+++ DATA PROVIDED +++
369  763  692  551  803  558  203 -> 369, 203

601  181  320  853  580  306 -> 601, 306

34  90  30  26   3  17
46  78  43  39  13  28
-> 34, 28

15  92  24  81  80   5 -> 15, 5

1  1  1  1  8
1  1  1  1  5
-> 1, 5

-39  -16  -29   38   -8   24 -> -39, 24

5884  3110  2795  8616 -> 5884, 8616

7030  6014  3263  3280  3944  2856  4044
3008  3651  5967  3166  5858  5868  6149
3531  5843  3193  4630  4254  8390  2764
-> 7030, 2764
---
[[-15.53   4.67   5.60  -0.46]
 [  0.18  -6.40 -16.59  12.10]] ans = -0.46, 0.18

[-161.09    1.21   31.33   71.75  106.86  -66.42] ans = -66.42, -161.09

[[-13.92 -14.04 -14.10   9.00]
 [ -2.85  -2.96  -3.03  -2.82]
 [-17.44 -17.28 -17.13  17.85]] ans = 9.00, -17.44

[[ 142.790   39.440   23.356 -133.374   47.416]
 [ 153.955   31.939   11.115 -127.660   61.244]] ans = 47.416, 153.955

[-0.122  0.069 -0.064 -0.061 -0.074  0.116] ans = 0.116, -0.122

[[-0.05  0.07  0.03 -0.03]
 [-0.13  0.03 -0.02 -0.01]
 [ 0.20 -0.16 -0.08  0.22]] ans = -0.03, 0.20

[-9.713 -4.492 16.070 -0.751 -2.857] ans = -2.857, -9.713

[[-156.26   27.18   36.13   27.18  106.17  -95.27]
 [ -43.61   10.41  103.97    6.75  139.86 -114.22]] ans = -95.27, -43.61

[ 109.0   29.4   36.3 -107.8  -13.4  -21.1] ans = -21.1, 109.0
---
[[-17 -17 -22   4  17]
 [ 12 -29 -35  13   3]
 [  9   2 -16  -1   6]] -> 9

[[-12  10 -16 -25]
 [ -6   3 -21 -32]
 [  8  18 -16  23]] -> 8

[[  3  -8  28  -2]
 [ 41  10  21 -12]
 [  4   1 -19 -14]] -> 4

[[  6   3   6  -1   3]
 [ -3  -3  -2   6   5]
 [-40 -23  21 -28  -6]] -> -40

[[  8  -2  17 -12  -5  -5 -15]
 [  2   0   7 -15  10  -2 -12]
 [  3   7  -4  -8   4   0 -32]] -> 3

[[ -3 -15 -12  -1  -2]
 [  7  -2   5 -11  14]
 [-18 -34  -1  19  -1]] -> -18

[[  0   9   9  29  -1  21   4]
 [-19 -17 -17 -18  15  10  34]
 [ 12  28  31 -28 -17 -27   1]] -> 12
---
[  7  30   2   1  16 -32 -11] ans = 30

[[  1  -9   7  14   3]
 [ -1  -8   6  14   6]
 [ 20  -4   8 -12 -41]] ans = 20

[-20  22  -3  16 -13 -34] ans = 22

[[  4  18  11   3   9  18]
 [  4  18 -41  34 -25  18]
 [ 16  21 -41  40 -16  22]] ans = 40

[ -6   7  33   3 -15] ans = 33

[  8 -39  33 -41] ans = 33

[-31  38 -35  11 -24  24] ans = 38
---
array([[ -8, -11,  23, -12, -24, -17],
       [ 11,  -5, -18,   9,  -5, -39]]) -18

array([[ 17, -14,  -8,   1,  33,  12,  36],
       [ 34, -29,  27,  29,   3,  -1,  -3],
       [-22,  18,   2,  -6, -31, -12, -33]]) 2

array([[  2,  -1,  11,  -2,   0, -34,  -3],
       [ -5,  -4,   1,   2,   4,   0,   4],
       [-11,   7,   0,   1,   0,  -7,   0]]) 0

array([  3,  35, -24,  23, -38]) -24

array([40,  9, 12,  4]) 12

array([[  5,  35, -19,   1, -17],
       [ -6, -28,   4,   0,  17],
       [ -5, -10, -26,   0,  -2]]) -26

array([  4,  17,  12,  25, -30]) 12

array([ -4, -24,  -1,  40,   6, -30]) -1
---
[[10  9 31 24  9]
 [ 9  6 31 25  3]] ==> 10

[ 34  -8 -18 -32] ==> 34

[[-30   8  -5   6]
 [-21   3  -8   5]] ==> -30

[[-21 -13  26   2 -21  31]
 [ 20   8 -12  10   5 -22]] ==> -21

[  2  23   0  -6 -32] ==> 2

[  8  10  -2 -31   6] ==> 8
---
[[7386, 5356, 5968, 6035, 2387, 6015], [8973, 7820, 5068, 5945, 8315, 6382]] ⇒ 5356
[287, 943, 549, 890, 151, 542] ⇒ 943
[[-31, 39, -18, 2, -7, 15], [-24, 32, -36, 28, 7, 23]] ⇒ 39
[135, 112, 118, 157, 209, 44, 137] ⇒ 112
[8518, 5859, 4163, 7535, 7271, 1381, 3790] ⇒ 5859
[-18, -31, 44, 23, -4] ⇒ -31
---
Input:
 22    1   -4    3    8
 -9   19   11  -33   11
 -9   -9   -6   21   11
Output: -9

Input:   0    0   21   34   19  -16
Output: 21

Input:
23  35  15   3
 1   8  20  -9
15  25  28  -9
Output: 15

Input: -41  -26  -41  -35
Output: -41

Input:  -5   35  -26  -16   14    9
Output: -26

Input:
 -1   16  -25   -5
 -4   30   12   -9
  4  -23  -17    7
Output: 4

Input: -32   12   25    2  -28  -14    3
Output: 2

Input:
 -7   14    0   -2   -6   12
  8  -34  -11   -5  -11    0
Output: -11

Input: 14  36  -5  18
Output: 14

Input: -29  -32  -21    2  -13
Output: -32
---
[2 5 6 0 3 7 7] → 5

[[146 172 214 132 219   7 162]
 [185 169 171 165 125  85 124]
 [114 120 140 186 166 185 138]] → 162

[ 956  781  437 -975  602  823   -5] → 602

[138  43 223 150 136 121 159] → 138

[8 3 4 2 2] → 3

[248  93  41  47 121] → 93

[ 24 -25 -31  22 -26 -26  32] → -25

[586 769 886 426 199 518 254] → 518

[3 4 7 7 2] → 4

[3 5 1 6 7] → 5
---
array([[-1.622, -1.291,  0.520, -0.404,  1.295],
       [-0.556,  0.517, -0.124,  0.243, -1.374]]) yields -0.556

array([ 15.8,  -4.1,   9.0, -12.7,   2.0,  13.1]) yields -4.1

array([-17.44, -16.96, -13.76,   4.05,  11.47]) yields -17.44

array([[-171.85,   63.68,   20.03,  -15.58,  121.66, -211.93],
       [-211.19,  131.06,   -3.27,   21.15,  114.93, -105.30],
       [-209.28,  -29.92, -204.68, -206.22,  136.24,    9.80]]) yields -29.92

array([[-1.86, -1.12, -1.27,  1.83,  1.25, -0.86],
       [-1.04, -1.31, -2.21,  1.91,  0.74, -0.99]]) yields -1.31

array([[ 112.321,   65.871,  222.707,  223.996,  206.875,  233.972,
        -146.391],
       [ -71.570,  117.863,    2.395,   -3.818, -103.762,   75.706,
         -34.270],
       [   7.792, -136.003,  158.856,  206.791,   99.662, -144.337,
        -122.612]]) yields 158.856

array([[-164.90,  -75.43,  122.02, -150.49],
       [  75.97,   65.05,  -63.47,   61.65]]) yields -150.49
+++
YOUR INSTRUCTIONS:
Return the entries above exactly, each one complete.

TASK OUTPUT:
369  763  692  551  803  558  203 -> 369, 203

601  181  320  853  580  306 -> 601, 306

34  90  30  26   3  17
46  78  43  39  13  28
-> 34, 28

15  92  24  81  80   5 -> 15, 5

1  1  1  1  8
1  1  1  1  5
-> 1, 5

-39  -16  -29   38   -8   24 -> -39, 24

5884  3110  2795  8616 -> 5884, 8616

7030  6014  3263  3280  3944  2856  4044
3008  3651  5967  3166  5858  5868  6149
3531  5843  3193  4630  4254  8390  2764
-> 7030, 2764
---
[[-15.53   4.67   5.60  -0.46]
 [  0.18  -6.40 -16.59  12.10]] ans = -0.46, 0.18

[-161.09    1.21   31.33   71.75  106.86  -66.42] ans = -66.42, -161.09

[[-13.92 -14.04 -14.10   9.00]
 [ -2.85  -2.96  -3.03  -2.82]
 [-17.44 -17.28 -17.13  17.85]] ans = 9.00, -17.44

[[ 142.790   39.440   23.356 -133.374   47.416]
 [ 153.955   31.939   11.115 -127.660   61.244]] ans = 47.416, 153.955

[-0.122  0.069 -0.064 -0.061 -0.074  0.116] ans = 0.116, -0.122

[[-0.05  0.07  0.03 -0.03]
 [-0.13  0.03 -0.02 -0.01]
 [ 0.20 -0.16 -0.08  0.22]] ans = -0.03, 0.20

[-9.713 -4.492 16.070 -0.751 -2.857] ans = -2.857, -9.713

[[-156.26   27.18   36.13   27.18  106.17  -95.27]
 [ -43.61   10.41  103.97    6.75  139.86 -114.22]] ans = -95.27, -43.61

[ 109.0   29.4   36.3 -107.8  -13.4  -21.1] ans = -21.1, 109.0
---
[[-17 -17 -22   4  17]
 [ 12 -29 -35  13   3]
 [  9   2 -16  -1   6]] -> 9

[[-12  10 -16 -25]
 [ -6   3 -21 -32]
 [  8  18 -16  23]] -> 8

[[  3  -8  28  -2]
 [ 41  10  21 -12]
 [  4   1 -19 -14]] -> 4

[[  6   3   6  -1   3]
 [ -3  -3  -2   6   5]
 [-40 -23  21 -28  -6]] -> -40

[[  8  -2  17 -12  -5  -5 -15]
 [  2   0   7 -15  10  -2 -12]
 [  3   7  -4  -8   4   0 -32]] -> 3

[[ -3 -15 -12  -1  -2]
 [  7  -2   5 -11  14]
 [-18 -34  -1  19  -1]] -> -18

[[  0   9   9  29  -1  21   4]
 [-19 -17 -17 -18  15  10  34]
 [ 12  28  31 -28 -17 -27   1]] -> 12
---
[  7  30   2   1  16 -32 -11] ans = 30

[[  1  -9   7  14   3]
 [ -1  -8   6  14   6]
 [ 20  -4   8 -12 -41]] ans = 20

[-20  22  -3  16 -13 -34] ans = 22

[[  4  18  11   3   9  18]
 [  4  18 -41  34 -25  18]
 [ 16  21 -41  40 -16  22]] ans = 40

[ -6   7  33   3 -15] ans = 33

[  8 -39  33 -41] ans = 33

[-31  38 -35  11 -24  24] ans = 38
---
array([[ -8, -11,  23, -12, -24, -17],
       [ 11,  -5, -18,   9,  -5, -39]]) -18

array([[ 17, -14,  -8,   1,  33,  12,  36],
       [ 34, -29,  27,  29,   3,  -1,  -3],
       [-22,  18,   2,  -6, -31, -12, -33]]) 2

array([[  2,  -1,  11,  -2,   0, -34,  -3],
       [ -5,  -4,   1,   2,   4,   0,   4],
       [-11,   7,   0,   1,   0,  -7,   0]]) 0

array([  3,  35, -24,  23, -38]) -24

array([40,  9, 12,  4]) 12

array([[  5,  35, -19,   1, -17],
       [ -6, -28,   4,   0,  17],
       [ -5, -10, -26,   0,  -2]]) -26

array([  4,  17,  12,  25, -30]) 12

array([ -4, -24,  -1,  40,   6, -30]) -1
---
[[10  9 31 24  9]
 [ 9  6 31 25  3]] ==> 10

[ 34  -8 -18 -32] ==> 34

[[-30   8  -5   6]
 [-21   3  -8   5]] ==> -30

[[-21 -13  26   2 -21  31]
 [ 20   8 -12  10   5 -22]] ==> -21

[  2  23   0  -6 -32] ==> 2

[  8  10  -2 -31   6] ==> 8
---
[[7386, 5356, 5968, 6035, 2387, 6015], [8973, 7820, 5068, 5945, 8315, 6382]] ⇒ 5356
[287, 943, 549, 890, 151, 542] ⇒ 943
[[-31, 39, -18, 2, -7, 15], [-24, 32, -36, 28, 7, 23]] ⇒ 39
[135, 112, 118, 157, 209, 44, 137] ⇒ 112
[8518, 5859, 4163, 7535, 7271, 1381, 3790] ⇒ 5859
[-18, -31, 44, 23, -4] ⇒ -31
---
Input:
 22    1   -4    3    8
 -9   19   11  -33   11
 -9   -9   -6   21   11
Output: -9

Input:   0    0   21   34   19  -16
Output: 21

Input:
23  35  15   3
 1   8  20  -9
15  25  28  -9
Output: 15

Input: -41  -26  -41  -35
Output: -41

Input:  -5   35  -26  -16   14    9
Output: -26

Input:
 -1   16  -25   -5
 -4   30   12   -9
  4  -23  -17    7
Output: 4

Input: -32   12   25    2  -28  -14    3
Output: 2

Input:
 -7   14    0   -2   -6   12
  8  -34  -11   -5  -11    0
Output: -11

Input: 14  36  -5  18
Output: 14

Input: -29  -32  -21    2  -13
Output: -32
---
[2 5 6 0 3 7 7] → 5

[[146 172 214 132 219   7 162]
 [185 169 171 165 125  85 124]
 [114 120 140 186 166 185 138]] → 162

[ 956  781  437 -975  602  823   -5] → 602

[138  43 223 150 136 121 159] → 138

[8 3 4 2 2] → 3

[248  93  41  47 121] → 93

[ 24 -25 -31  22 -26 -26  32] → -25

[586 769 886 426 199 518 254] → 518

[3 4 7 7 2] → 4

[3 5 1 6 7] → 5
---
array([[-1.622, -1.291,  0.520, -0.404,  1.295],
       [-0.556,  0.517, -0.124,  0.243, -1.374]]) yields -0.556

array([ 15.8,  -4.1,   9.0, -12.7,   2.0,  13.1]) yields -4.1

array([-17.44, -16.96, -13.76,   4.05,  11.47]) yields -17.44

array([[-171.85,   63.68,   20.03,  -15.58,  121.66, -211.93],
       [-211.19,  131.06,   -3.27,   21.15,  114.93, -105.30],
       [-209.28,  -29.92, -204.68, -206.22,  136.24,    9.80]]) yields -29.92

array([[-1.86, -1.12, -1.27,  1.83,  1.25, -0.86],
       [-1.04, -1.31, -2.21,  1.91,  0.74, -0.99]]) yields -1.31

array([[ 112.321,   65.871,  222.707,  223.996,  206.875,  233.972,
        -146.391],
       [ -71.570,  117.863,    2.395,   -3.818, -103.762,   75.706,
         -34.270],
       [   7.792, -136.003,  158.856,  206.791,   99.662, -144.337,
        -122.612]]) yields 158.856

array([[-164.90,  -75.43,  122.02, -150.49],
       [  75.97,   65.05,  -63.47,   61.65]]) yields -150.49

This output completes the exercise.